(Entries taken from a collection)
......

Below is a small trained network, with its code and all its weights. Each question gives an input and a class and asks what happens when units are switched off, that is, made to give their printed mean instead of their output.

import numpy as np


def w(rows, s, z=0):
    codes = np.array(rows[::2]) - 128.0
    scale = np.full(codes.shape[1], s)
    scale[-1] = z or s
    return codes * scale


def f(y):
    return np.maximum(y, 0)


def log_softmax(a):
    a = a - a.max(-1, keepdims=True)
    return a - np.log(np.exp(a).sum(-1, keepdims=True))


def net(x, mask):
    res = np.array(x, float).reshape(1, 6) / 4 @ E
    y = f(res @ A[0][:, :-1].T + A[0][:, -1])
    res = res + np.where(mask, y, B[0][:, -1]) @ B[0][:, :-1]
    return log_softmax(res[-1] @ U[:, :-1].T + U[:, -1])


A, B = {}, {}
E = w([
[90,119,76,4],'x0',
[200,104,167,81],'x1',
[107,58,179,159],'x2',
[93,101,110,145],'x3',
[127,1,56,142],'x4',
[227,230,91,121],'x5',
],0.0079)
A[0] = w([
[64,171,4,66,181],'neuron 1',
[88,116,213,19,112],'neuron 2',
[164,66,86,182,99],'neuron 3',
[130,241,147,195,109],'neuron 4',
[97,114,139,180,19],'neuron 5',
[126,156,175,122,137],'neuron 6',
[191,117,64,89,122],'neuron 7',
[49,160,175,127,254],'neuron 8',
[164,139,146,155,36],'neuron 9',
[140,126,145,113,13],'neuron 10',
[147,136,132,137,70],'neuron 11',
],0.016,0.0034)
B[0] = w([
[31,154,91,87,248],'neuron 1',
[89,138,240,103,212],'neuron 2',
[134,103,181,187,198],'neuron 3',
[90,251,163,160,240],'neuron 4',
[159,100,148,154,168],'neuron 5',
[122,138,148,112,172],'neuron 6',
[236,102,175,32,190],'neuron 7',
[93,42,139,124,208],'neuron 8',
[95,127,105,167,157],'neuron 9',
[106,140,115,128,132],'neuron 10',
[113,141,122,145,140],'neuron 11',
],0.022,0.012)
U = w([
[166,54,199,147,115],'0',
[226,176,2,29,74],'1',
[100,91,64,197,91],'2',
[222,214,102,177,4],'3',
[58,199,157,95,226],'4',
],0.0084,0.0034)

Each question gives the input, the list of numbers given to net, and the class t.
The units are the neurons (one row each of A and B). Each row of codes is followed by its name. A weight is (code - 128) times the scale printed after its matrix; where a second scale follows, it is the last column's (A, B and U).
mask holds one flag per neuron, in row order. A switched-off neuron (its flag False) gives its mean, the last column of its row in B, instead of its output. The means were averaged over made-up inputs and are rounded, as every weight is.
A unit's drop is (log p(t) with every unit on - log p(t) with that unit switched off) / (log p(t) with every unit on - log p(t) with every unit switched off).
The circuit of an input: a set's keep is (log p(t) with only the set's units on - log p(t) with every unit switched off) / (log p(t) with every unit on - log p(t) with every unit switched off). Starting from all 11 units, units are removed one at a time, each time the one whose removal leaves the highest keep (on an exact tie, the one counted first), for as long as the keep stays at least 0.8.
circuit, biggest first: the units of the circuit, biggest drop first
most important unit: the unit with the biggest drop
top k neurons: the k neurons with the biggest drops, biggest first
drop of u: that unit's drop, to one decimal
input [-1,-8,6,8,4,4], class 0: most important unit	neuron 3
input [0,-4,3,5,3,5], class 2: top 2 neurons	(neuron 4; neuron 2)
input [3,-5,-2,-5,7,4], class 1: circuit, biggest first	(neuron 7; neuron 2)
input [-5,3,-8,0,1,2], class 3: circuit, biggest first	(neuron 1; neuron 2)
input [3,3,-2,3,7,2], class 1: circuit, biggest first	(neuron 7; neuron 2)
input [-2,6,6,0,-2,-2], class 0: top 2 neurons	(neuron 1; neuron 4)
input [-3,7,-4,-4,-3,7], class 3: top 3 neurons	(neuron 1; neuron 2; neuron 7)
input [-4,7,-6,-7,2,6], class 3: top 2 neurons	(neuron 4; neuron 1)
input [-7,3,8,6,-3,5], class 3: top 4 neurons	(neuron 1; neuron 2; neuron 8; neuron 5)
input [-6,5,1,5,-1,0], class 3: drop of neuron 8	0.3
input [3,-2,0,5,6,8], class 1: drop of neuron 2	0.1
input [-1,1,-8,7,8,8], class 1: drop of neuron 7	0.5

......

• TASK INSTRUCTIONS: Which lines of the data above contain the string "keepdims"? Copy each of them.

• WRITTEN ANSWER:
    a = a - a.max(-1, keepdims=True)
    return a - np.log(np.exp(a).sum(-1, keepdims=True))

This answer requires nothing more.